▶ _Description of the task_:
All of the data must be retyped exactly, with nothing left out.

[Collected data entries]
The views of a scene show one set of named points, each view turned or mirrored, and shifted as a whole, with a little noise and some points left out.

Scene 1
View 1
z_429: [ 1.24 -0.05 -1.94 -0.82  1.79 -0.74 -0.20  1.48]
z_392: [ 0.46  0.64 -0.12  0.73 -0.63  3.39 -1.05  0.72]
z_656: [-1.16  2.51 -0.60 -3.69  0.73 -0.53  0.92 -1.28]
z_356: [-6.29  2.19  2.61 -4.01  2.78  1.76  0.69  2.00]
z_921: [-1.50  2.11  1.32 -2.25  0.42  1.60  0.83 -0.79]
z_504: [-0.55  0.86 -2.18 -0.85 -0.09  1.59 -1.54  1.19]
z_965: [-0.83  2.36  2.62 -3.24  1.57  0.10  1.90 -1.06]
z_288: [ 1.61  0.44 -0.16  1.78 -1.26  4.13 -1.24  0.67]
z_678: [ 1.30  1.52 -1.69 -2.41  1.02 -1.46  0.75 -0.91]
z_586: [-1.59  0.38  1.10  0.36  0.67  3.68 -0.81  2.59]
z_199: [ 1.66  0.88  0.33  0.04  0.21  1.63  0.45 -0.04]
z_788: [ 2.39  1.75  0.04 -0.22 -1.98  2.96 -0.11 -2.42]
View 2
z_678: [-0.61  0.07 -2.94 -0.75  0.12  0.39 -2.84  3.51]
z_199: [-0.52 -0.10 -2.37 -0.57  2.39 -2.55 -1.93  1.19]
z_288: [-3.40 -1.61 -1.18 -2.39  2.69 -6.27 -0.71 -0.12]
z_788: [-0.38 -0.83  0.29 -0.03  2.61 -2.48 -1.76  2.04]
z_965: [ 2.52  1.24 -2.05  2.58  2.33  0.73 -2.47  1.82]
z_356: [ 2.80  3.48  0.34  3.98  0.59  1.92  0.84 -2.31]
z_656: [ 2.04  1.12 -0.32  2.21  1.25  2.03 -2.17  2.83]
View 3
z_429: [ 2.66  1.30  1.39 -0.60 -2.61  0.53 -1.54 -1.00]
z_586: [ 3.33 -3.57  0.64 -0.65 -0.02  1.31  1.05 -2.06]
z_921: [ 1.01 -1.31  0.00  0.11 -1.14  0.81  1.61  2.18]
z_788: [ 2.78 -0.83 -0.08 -0.28 -0.80  1.01  2.39  2.32]
z_678: [ 0.99  2.03  1.07 -0.11 -3.25  0.17 -1.09  1.68]
z_288: [ 7.55 -0.29  0.58 -2.08  0.93  1.68  1.86 -0.12]
z_392: [ 4.23 -1.39  0.58 -1.11  0.27  1.31  1.80 -0.21]
z_965: [-0.95 -2.81 -0.81  0.97 -3.10  0.14 -0.69  2.04]
z_199: [ 3.69 -0.93 -0.13 -0.56 -1.56  1.17 -0.09  1.21]
z_504: [ 2.42  0.47  1.75 -0.74 -0.81  0.73  1.08 -1.09]
View 4
z_356: [ 2.03 -4.95  6.48  1.54 -3.47  4.69  2.46 -1.55]
z_199: [-0.28  0.74  1.27 -1.25  0.29  4.01 -0.49 -0.06]
z_678: [-0.08  1.44  0.82  1.28 -1.35  0.52  0.59 -0.70]
z_788: [-0.07  1.48  2.92 -1.47 -0.76  3.97 -1.92 -1.72]
z_586: [ 0.36 -2.68  4.29 -2.11  0.55  5.30 -0.54  0.62]
z_965: [ 0.95 -0.19  2.35  1.37 -2.88  4.24  2.39 -2.63]
z_392: [-0.14 -0.10  3.30 -2.52  0.84  4.23 -2.29  0.13]
z_656: [ 0.38  0.33  2.56  1.63 -2.79  1.45  0.73 -2.11]
z_429: [-0.27 -0.19  1.02  0.28  0.79  0.91  0.55  1.54]
z_288: [-0.98  1.17  1.81 -3.95  2.96  4.25 -3.70  1.66]
z_504: [-0.18 -0.88  2.98 -0.59  0.21  1.33 -1.72  0.76]
z_921: [ 0.70 -0.49  3.64  0.07 -2.14  4.06  0.38 -2.30]

Which points are out of place in each view (at most two, in the order of its rows)? Write - if all are in place.
view 1 | z_288, z_788
view 2 | z_656
view 3 | z_921
view 4 | -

▶ _Answer for this exercise_:
The views of a scene show one set of named points, each view turned or mirrored, and shifted as a whole, with a little noise and some points left out.

Scene 1
View 1
z_429: [ 1.24 -0.05 -1.94 -0.82  1.79 -0.74 -0.20  1.48]
z_392: [ 0.46  0.64 -0.12  0.73 -0.63  3.39 -1.05  0.72]
z_656: [-1.16  2.51 -0.60 -3.69  0.73 -0.53  0.92 -1.28]
z_356: [-6.29  2.19  2.61 -4.01  2.78  1.76  0.69  2.00]
z_921: [-1.50  2.11  1.32 -2.25  0.42  1.60  0.83 -0.79]
z_504: [-0.55  0.86 -2.18 -0.85 -0.09  1.59 -1.54  1.19]
z_965: [-0.83  2.36  2.62 -3.24  1.57  0.10  1.90 -1.06]
z_288: [ 1.61  0.44 -0.16  1.78 -1.26  4.13 -1.24  0.67]
z_678: [ 1.30  1.52 -1.69 -2.41  1.02 -1.46  0.75 -0.91]
z_586: [-1.59  0.38  1.10  0.36  0.67  3.68 -0.81  2.59]
z_199: [ 1.66  0.88  0.33  0.04  0.21  1.63  0.45 -0.04]
z_788: [ 2.39  1.75  0.04 -0.22 -1.98  2.96 -0.11 -2.42]
View 2
z_678: [-0.61  0.07 -2.94 -0.75  0.12  0.39 -2.84  3.51]
z_199: [-0.52 -0.10 -2.37 -0.57  2.39 -2.55 -1.93  1.19]
z_288: [-3.40 -1.61 -1.18 -2.39  2.69 -6.27 -0.71 -0.12]
z_788: [-0.38 -0.83  0.29 -0.03  2.61 -2.48 -1.76  2.04]
z_965: [ 2.52  1.24 -2.05  2.58  2.33  0.73 -2.47  1.82]
z_356: [ 2.80  3.48  0.34  3.98  0.59  1.92  0.84 -2.31]
z_656: [ 2.04  1.12 -0.32  2.21  1.25  2.03 -2.17  2.83]
View 3
z_429: [ 2.66  1.30  1.39 -0.60 -2.61  0.53 -1.54 -1.00]
z_586: [ 3.33 -3.57  0.64 -0.65 -0.02  1.31  1.05 -2.06]
z_921: [ 1.01 -1.31  0.00  0.11 -1.14  0.81  1.61  2.18]
z_788: [ 2.78 -0.83 -0.08 -0.28 -0.80  1.01  2.39  2.32]
z_678: [ 0.99  2.03  1.07 -0.11 -3.25  0.17 -1.09  1.68]
z_288: [ 7.55 -0.29  0.58 -2.08  0.93  1.68  1.86 -0.12]
z_392: [ 4.23 -1.39  0.58 -1.11  0.27  1.31  1.80 -0.21]
z_965: [-0.95 -2.81 -0.81  0.97 -3.10  0.14 -0.69  2.04]
z_199: [ 3.69 -0.93 -0.13 -0.56 -1.56  1.17 -0.09  1.21]
z_504: [ 2.42  0.47  1.75 -0.74 -0.81  0.73  1.08 -1.09]
View 4
z_356: [ 2.03 -4.95  6.48  1.54 -3.47  4.69  2.46 -1.55]
z_199: [-0.28  0.74  1.27 -1.25  0.29  4.01 -0.49 -0.06]
z_678: [-0.08  1.44  0.82  1.28 -1.35  0.52  0.59 -0.70]
z_788: [-0.07  1.48  2.92 -1.47 -0.76  3.97 -1.92 -1.72]
z_586: [ 0.36 -2.68  4.29 -2.11  0.55  5.30 -0.54  0.62]
z_965: [ 0.95 -0.19  2.35  1.37 -2.88  4.24  2.39 -2.63]
z_392: [-0.14 -0.10  3.30 -2.52  0.84  4.23 -2.29  0.13]
z_656: [ 0.38  0.33  2.56  1.63 -2.79  1.45  0.73 -2.11]
z_429: [-0.27 -0.19  1.02  0.28  0.79  0.91  0.55  1.54]
z_288: [-0.98  1.17  1.81 -3.95  2.96  4.25 -3.70  1.66]
z_504: [-0.18 -0.88  2.98 -0.59  0.21  1.33 -1.72  0.76]
z_921: [ 0.70 -0.49  3.64  0.07 -2.14  4.06  0.38 -2.30]

Which points are out of place in each view (at most two, in the order of its rows)? Write - if all are in place.
view 1 | z_288, z_788
view 2 | z_656
view 3 | z_921
view 4 | -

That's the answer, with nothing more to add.